═════ AVAILABLE DATA ═════

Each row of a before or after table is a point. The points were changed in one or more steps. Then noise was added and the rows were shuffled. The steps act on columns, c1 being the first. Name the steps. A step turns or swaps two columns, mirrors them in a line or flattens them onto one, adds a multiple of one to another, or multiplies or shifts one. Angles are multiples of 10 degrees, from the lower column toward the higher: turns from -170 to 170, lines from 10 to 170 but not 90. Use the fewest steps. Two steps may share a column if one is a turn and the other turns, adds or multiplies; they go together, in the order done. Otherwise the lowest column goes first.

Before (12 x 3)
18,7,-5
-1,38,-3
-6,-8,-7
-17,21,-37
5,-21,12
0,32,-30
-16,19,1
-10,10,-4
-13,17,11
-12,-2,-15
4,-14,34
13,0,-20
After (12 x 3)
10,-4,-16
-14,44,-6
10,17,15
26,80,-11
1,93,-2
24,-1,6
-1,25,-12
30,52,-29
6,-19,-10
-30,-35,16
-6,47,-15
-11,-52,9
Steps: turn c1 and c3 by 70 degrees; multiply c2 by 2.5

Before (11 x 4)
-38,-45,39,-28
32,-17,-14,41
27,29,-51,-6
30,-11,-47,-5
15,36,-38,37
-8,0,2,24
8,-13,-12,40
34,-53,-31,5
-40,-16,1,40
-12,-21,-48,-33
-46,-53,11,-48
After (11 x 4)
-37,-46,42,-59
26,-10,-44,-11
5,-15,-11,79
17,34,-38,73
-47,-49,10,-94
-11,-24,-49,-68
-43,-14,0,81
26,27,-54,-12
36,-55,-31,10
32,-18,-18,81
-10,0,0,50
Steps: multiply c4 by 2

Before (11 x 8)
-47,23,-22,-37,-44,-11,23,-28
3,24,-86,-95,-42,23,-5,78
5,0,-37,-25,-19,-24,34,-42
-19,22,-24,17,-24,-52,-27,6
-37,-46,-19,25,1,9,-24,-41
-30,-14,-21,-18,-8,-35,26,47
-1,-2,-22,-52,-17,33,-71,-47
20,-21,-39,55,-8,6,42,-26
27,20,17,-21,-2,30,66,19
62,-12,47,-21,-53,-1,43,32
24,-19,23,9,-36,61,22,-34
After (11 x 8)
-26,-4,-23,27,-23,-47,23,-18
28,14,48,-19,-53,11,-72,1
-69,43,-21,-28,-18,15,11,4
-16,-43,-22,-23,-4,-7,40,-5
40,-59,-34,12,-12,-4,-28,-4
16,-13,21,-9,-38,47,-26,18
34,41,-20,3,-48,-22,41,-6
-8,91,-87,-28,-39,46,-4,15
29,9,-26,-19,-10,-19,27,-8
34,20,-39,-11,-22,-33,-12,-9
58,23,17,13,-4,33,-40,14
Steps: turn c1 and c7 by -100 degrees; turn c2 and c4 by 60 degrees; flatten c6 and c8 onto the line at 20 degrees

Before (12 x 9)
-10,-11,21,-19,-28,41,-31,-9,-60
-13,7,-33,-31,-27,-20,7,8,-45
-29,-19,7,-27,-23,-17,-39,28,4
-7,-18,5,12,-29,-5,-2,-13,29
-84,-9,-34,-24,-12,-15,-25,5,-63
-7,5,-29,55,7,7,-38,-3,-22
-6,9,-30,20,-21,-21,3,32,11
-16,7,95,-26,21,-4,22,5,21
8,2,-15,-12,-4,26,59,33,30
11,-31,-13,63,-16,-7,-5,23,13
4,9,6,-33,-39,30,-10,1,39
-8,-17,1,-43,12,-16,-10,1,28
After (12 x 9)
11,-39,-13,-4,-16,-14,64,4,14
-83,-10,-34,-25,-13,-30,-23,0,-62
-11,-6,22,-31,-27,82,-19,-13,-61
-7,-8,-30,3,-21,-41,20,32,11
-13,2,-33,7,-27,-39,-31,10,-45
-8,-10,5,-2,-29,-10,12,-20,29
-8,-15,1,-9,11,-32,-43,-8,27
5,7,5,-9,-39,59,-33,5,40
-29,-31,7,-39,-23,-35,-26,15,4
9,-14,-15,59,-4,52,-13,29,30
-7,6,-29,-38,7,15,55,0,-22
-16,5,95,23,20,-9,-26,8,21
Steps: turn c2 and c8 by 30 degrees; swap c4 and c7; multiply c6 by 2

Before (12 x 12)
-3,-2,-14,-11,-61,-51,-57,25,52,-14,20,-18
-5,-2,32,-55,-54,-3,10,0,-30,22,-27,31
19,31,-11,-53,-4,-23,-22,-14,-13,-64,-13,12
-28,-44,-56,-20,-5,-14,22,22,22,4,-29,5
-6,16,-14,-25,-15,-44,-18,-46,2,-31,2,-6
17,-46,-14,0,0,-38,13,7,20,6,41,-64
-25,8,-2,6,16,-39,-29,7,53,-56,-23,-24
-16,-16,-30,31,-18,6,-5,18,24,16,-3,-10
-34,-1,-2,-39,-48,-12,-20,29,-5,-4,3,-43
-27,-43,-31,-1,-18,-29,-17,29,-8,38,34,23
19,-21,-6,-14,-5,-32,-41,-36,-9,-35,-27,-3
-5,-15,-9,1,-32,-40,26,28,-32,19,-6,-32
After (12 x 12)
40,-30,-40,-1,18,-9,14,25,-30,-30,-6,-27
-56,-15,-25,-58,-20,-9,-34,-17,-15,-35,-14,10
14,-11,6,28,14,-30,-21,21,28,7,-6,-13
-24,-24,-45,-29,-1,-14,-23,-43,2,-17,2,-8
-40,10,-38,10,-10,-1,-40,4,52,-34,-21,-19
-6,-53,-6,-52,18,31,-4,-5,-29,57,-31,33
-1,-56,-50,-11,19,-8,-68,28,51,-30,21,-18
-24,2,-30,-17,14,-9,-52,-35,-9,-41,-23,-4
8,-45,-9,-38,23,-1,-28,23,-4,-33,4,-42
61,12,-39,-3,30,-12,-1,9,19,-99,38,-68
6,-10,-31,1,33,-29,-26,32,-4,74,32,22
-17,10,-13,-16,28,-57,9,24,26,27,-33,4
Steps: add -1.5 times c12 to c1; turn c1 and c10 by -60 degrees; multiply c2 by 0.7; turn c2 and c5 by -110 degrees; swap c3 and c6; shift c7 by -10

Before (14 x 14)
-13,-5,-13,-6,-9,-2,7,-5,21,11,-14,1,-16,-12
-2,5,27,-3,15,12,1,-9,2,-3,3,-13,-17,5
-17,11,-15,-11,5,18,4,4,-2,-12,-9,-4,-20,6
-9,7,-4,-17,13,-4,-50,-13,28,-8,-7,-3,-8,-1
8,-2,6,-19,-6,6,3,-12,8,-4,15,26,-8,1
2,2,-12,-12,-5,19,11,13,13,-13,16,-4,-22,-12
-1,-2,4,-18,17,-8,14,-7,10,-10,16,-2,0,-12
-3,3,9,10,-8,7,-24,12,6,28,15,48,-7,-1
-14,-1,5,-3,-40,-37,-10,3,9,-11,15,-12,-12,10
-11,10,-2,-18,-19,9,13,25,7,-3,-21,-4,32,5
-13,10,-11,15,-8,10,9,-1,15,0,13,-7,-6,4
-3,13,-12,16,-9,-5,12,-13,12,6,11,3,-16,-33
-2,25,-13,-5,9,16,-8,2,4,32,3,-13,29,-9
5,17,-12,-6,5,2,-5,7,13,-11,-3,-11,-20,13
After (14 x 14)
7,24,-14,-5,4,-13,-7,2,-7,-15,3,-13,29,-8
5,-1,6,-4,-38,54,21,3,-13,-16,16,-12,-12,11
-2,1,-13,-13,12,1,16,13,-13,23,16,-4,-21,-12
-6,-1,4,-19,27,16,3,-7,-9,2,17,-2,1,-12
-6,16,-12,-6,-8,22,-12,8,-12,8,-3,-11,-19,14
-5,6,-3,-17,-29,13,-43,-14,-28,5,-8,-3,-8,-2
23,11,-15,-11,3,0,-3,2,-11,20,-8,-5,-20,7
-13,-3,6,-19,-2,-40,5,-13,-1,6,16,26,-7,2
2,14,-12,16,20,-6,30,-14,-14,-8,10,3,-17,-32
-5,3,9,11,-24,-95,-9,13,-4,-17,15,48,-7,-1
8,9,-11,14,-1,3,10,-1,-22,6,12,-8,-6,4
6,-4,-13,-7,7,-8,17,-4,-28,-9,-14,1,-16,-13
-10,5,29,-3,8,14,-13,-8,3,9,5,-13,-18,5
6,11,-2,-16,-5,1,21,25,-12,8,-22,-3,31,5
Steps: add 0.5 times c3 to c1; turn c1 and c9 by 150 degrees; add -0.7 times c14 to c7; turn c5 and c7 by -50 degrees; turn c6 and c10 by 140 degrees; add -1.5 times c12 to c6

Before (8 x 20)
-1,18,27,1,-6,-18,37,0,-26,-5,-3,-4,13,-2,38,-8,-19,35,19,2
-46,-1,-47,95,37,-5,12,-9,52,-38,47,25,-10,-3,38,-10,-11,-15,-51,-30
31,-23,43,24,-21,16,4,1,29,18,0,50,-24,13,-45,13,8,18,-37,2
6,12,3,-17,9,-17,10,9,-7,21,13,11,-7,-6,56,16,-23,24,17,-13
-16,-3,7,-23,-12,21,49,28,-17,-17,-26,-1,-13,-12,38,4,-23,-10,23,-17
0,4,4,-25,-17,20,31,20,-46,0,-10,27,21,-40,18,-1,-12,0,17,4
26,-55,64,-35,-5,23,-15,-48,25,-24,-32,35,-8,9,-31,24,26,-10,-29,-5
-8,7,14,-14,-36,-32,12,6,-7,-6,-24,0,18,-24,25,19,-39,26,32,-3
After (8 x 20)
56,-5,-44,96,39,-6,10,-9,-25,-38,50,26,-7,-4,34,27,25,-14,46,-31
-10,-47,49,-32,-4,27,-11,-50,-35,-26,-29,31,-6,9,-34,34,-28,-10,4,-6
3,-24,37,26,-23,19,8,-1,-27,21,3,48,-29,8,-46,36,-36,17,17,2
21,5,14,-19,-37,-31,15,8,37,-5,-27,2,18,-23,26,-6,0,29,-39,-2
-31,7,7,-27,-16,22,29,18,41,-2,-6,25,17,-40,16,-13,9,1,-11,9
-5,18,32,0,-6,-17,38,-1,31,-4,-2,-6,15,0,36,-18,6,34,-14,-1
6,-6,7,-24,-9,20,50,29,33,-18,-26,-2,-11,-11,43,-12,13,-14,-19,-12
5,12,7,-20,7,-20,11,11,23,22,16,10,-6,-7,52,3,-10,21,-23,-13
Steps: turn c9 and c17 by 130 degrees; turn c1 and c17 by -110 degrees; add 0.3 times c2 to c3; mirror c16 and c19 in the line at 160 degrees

═════

#### [EXERCISE INSTRUCTIONS]
Above is a listing; print exactly its lines from the one with "After (14 x 14)" through the one with "6,11,-2,-16,-5,1,21,25,-12,8,-22,-3,31,5", and no other lines.

#### [SOLUTION TO THE EXERCISE]
After (14 x 14)
7,24,-14,-5,4,-13,-7,2,-7,-15,3,-13,29,-8
5,-1,6,-4,-38,54,21,3,-13,-16,16,-12,-12,11
-2,1,-13,-13,12,1,16,13,-13,23,16,-4,-21,-12
-6,-1,4,-19,27,16,3,-7,-9,2,17,-2,1,-12
-6,16,-12,-6,-8,22,-12,8,-12,8,-3,-11,-19,14
-5,6,-3,-17,-29,13,-43,-14,-28,5,-8,-3,-8,-2
23,11,-15,-11,3,0,-3,2,-11,20,-8,-5,-20,7
-13,-3,6,-19,-2,-40,5,-13,-1,6,16,26,-7,2
2,14,-12,16,20,-6,30,-14,-14,-8,10,3,-17,-32
-5,3,9,11,-24,-95,-9,13,-4,-17,15,48,-7,-1
8,9,-11,14,-1,3,10,-1,-22,6,12,-8,-6,4
6,-4,-13,-7,7,-8,17,-4,-28,-9,-14,1,-16,-13
-10,5,29,-3,8,14,-13,-8,3,9,5,-13,-18,5
6,11,-2,-16,-5,1,21,25,-12,8,-22,-3,31,5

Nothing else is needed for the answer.